→ **ABOUT THIS TASK**
Below are some entries. Work out how many of their lines hold the word "made", and write that number alone.

→ **TASK INPUTS**
Below is a small trained network, with its code and all its weights. Each question gives an input and a target symbol and asks what happens when units are switched off, that is, made to give their printed mean instead of their output.

import numpy as np


def w(rows, s, z=0):
    codes = np.array(rows[::2]) - 128.0
    scale = np.full(codes.shape[1], s)
    scale[-1] = z or s
    return codes * scale


def norm(h):
    return h / np.sqrt((h * h).mean(-1, keepdims=True) + 1e-5)


def f(y):
    return np.maximum(y, 0)


def softmax(a):
    e = np.exp(a - a.max(-1, keepdims=True))
    return e / e.sum(-1, keepdims=True)


def log_softmax(a):
    a = a - a.max(-1, keepdims=True)
    return a - np.log(np.exp(a).sum(-1, keepdims=True))


def net(x, mask):
    ids = ['ΔΘΠΩαγεζσ'.index(c) for c in x.split()]
    T = len(ids)
    res = E[ids] + P[:T]
    r = norm(res)
    for j in range(2):
        rows = slice(3 * j, 3 * j + 3)
        q, k, v = (r @ M[0][rows].T for M in (Q, K, V))
        z = softmax(np.where(np.tri(T) > 0, q @ k.T / 3**0.5, -1e9)) @ v
        o = O[0][rows]
        res = res + np.where(mask[j], z, o[:, -1]) @ o[:, :-1]
    y = f(norm(res) @ A[0][:, :-1].T + A[0][:, -1])
    res = res + np.where(mask[2:14], y, B[0][:, -1]) @ B[0][:, :-1]
    return log_softmax(norm(res)[-1] @ U[:, :-1].T + U[:, -1])


Q, K, V, O, A, B = {}, {}, {}, {}, {}, {}
E = w([
[72,115,144,145],'Δ',
[99,98,134,148],'Θ',
[109,98,128,136],'Π',
[151,38,80,157],'Ω',
[58,157,155,223],'α',
[177,163,3,114],'γ',
[40,179,180,80],'ε',
[134,198,135,146],'ζ',
[145,100,158,60],'σ',
],0.0047)
P = w([
[139,95,177,180],'0',
[110,122,121,212],'1',
[5,197,159,108],'2',
[140,114,165,154],'3',
[115,139,119,196],'4',
[56,195,97,44],'5',
[156,135,180,138],'6',
[123,154,148,183],'7',
[3,189,80,63],'8',
[149,128,184,142],'9',
],0.0057)
Q[0] = w([
[119,147,74,197],'H1',
[129,95,163,105],'H1',
[109,121,124,172],'H1',
[75,123,118,2],'H2',
[117,146,84,192],'H2',
[58,32,166,70],'H2',
],0.013)
K[0] = w([
[127,157,138,64],'H1',
[123,118,103,178],'H1',
[125,154,106,84],'H1',
[114,69,91,194],'H2',
[176,144,130,46],'H2',
[74,8,133,145],'H2',
],0.015)
V[0] = w([
[238,140,208,67],'H1',
[180,176,114,188],'H1',
[88,65,79,74],'H1',
[188,169,58,90],'H2',
[166,254,161,140],'H2',
[219,134,83,100],'H2',
],0.0039)
O[0] = w([
[118,253,38,54,5],'H1',
[177,193,209,121,128],'H1',
[13,49,136,112,129],'H1',
[116,65,50,215,68],'H2',
[211,217,89,242,94],'H2',
[144,33,6,170,76],'H2',
],0.0028,0.0029)
A[0] = w([
[44,185,112,170,167],'N1',
[218,183,186,86,147],'N2',
[200,74,123,72,169],'N3',
[199,136,164,6,42],'N4',
[183,12,136,160,28],'N5',
[40,230,203,29,12],'N6',
[97,117,254,84,3],'N7',
[128,141,61,216,98],'N8',
[179,136,116,158,116],'N9',
[208,84,145,185,137],'N10',
[143,205,24,68,220],'N11',
[199,223,113,69,156],'N12',
],0.0063,0.0049)
B[0] = w([
[150,117,93,66,253],'N1',
[113,57,88,122,175],'N2',
[82,134,53,145,180],'N3',
[115,168,38,72,139],'N4',
[121,166,150,47,188],'N5',
[22,254,170,116,220],'N6',
[225,119,57,120,190],'N7',
[179,172,118,95,199],'N8',
[154,148,147,129,161],'N9',
[61,124,132,133,245],'N10',
[40,70,200,136,222],'N11',
[171,176,97,118,157],'N12',
],0.0071,0.0036)
U = w([
[221,134,224,56,161],'Δ',
[195,70,150,148,215],'Θ',
[187,88,112,108,160],'Π',
[29,56,162,79,118],'Ω',
[109,129,239,254,85],'α',
[98,128,8,221,83],'γ',
[82,250,155,78,69],'ε',
[217,210,127,172,254],'ζ',
[178,161,16,18,57],'σ',
],0.012,0.0039)

Each question gives the input, a string of symbols that net reads in full, and the target symbol t.
The units are the heads (3 rows each of Q, K, V and O) and the neurons (one row each of A and B). Each row of codes is followed by its name. A weight is (code - 128) times the scale printed after its matrix; where a second scale follows, it is the last column's (O, A, B and U).
mask holds one flag per unit, heads first, then neurons. A switched-off unit (its flag False) gives its mean, the last column of its rows in O or B, instead of its output. The means were averaged over made-up inputs and are rounded, as every weight is.
A unit's drop is (log p(t) with every unit on - log p(t) with that unit switched off) / (log p(t) with every unit on - log p(t) with every unit switched off).
The circuit of an input: a set's keep is (log p(t) with only the set's units on - log p(t) with every unit switched off) / (log p(t) with every unit on - log p(t) with every unit switched off). Starting from the 12 units with the biggest drops (on a tie, the unit counted first), units are removed one at a time, each time the one whose removal leaves the highest keep (on an exact tie, the one counted first), for as long as the keep stays at least 0.8.
units of the circuit, in order: the units of the circuit, biggest drop first
k most important neurons: the k neurons with the biggest drops, biggest first
heads that matter: for each layer, one digit per head in row order, 1 if its drop is at least 0.15 and else 0, layers parted by /
input Ω Ω γ Ω Ω Δ ζ α, target ζ: units of the circuit, in order	[H2, N11, N8]
input γ Θ Ω γ Δ, target γ: units of the circuit, in order	[H2]
input ε γ Ω Θ, target Θ: heads that matter	01
input γ Δ γ Δ Π α Ω Ω, target α: heads that matter	11
input γ ε γ Δ Θ, target γ: units of the circuit, in order	[N11, N6]
input Ω Θ γ ζ Ω ε Ω Ω, target ε: heads that matter	11
input Ω γ α γ σ γ, target Ω: heads that matter	01
input γ γ ζ Ω Π, target ζ: heads that matter	01
input γ ε α σ, target σ: heads that matter	00
input Ω γ Ω Θ γ γ Δ α, target γ: heads that matter	01
input Ω Δ σ Δ Ω, target σ: units of the circuit, in order	[N11, N5]
input Ω γ σ Ω Ω Ω ζ Ω Θ Θ, target Θ: heads that matter	00
input Ω γ Ω α Ω Ω ζ Δ, target ζ: units of the circuit, in order	[H2, N11]
input Ω Ω Ω Ω Θ γ α Δ, target γ: units of the circuit, in order	[H2, N11]
input Δ Ω α Ω Δ, target α: most important neuron	[N5]
input γ Δ Θ Δ γ Ω Ω ζ, target ζ: units of the circuit, in order	[H2, N6]
input Ω Θ ε Ω Θ, target ε: units of the circuit, in order	[H2, N11]
input Ω Ω α Ω Θ, target α: 2 most important neurons	[N6, N5]
input α Θ Δ σ Θ, target σ: heads that matter	10
input γ Δ Δ γ Π, target γ: units of the circuit, in order	[H2]
input Δ Θ γ Π α, target γ: heads that matter	01
input α γ Δ σ Δ, target σ: 4 most important neurons	[N1, N11, N6, N10]
input γ γ Π γ Δ σ Δ Δ, target σ: units of the circuit, in order	[N1, N11, N6]
input Θ Θ α Ω Δ ε Θ α Δ ζ, target ζ: 3 most important neurons	[N12, N11, N6]
input ε γ Ω γ Ω Ω Ω ε γ, target Ω: heads that matter	00
input Π α Δ Δ, target Δ: 2 most important neurons	[N7, N11]
input Ω α Ω Θ σ, target σ: units of the circuit, in order	[N7]
input Ω Ω Π Ω α Ω ζ Θ, target ζ: 2 most important neurons	[N11, N8]
input Ω Π γ Θ α Δ ζ Δ, target ζ: 4 most important neurons	[N11, N8, N6, N1]
input α Ω ε α γ, target ε: 4 most important neurons	[N11, N8, N7, N2]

→ **EXERCISE OUTPUT**
2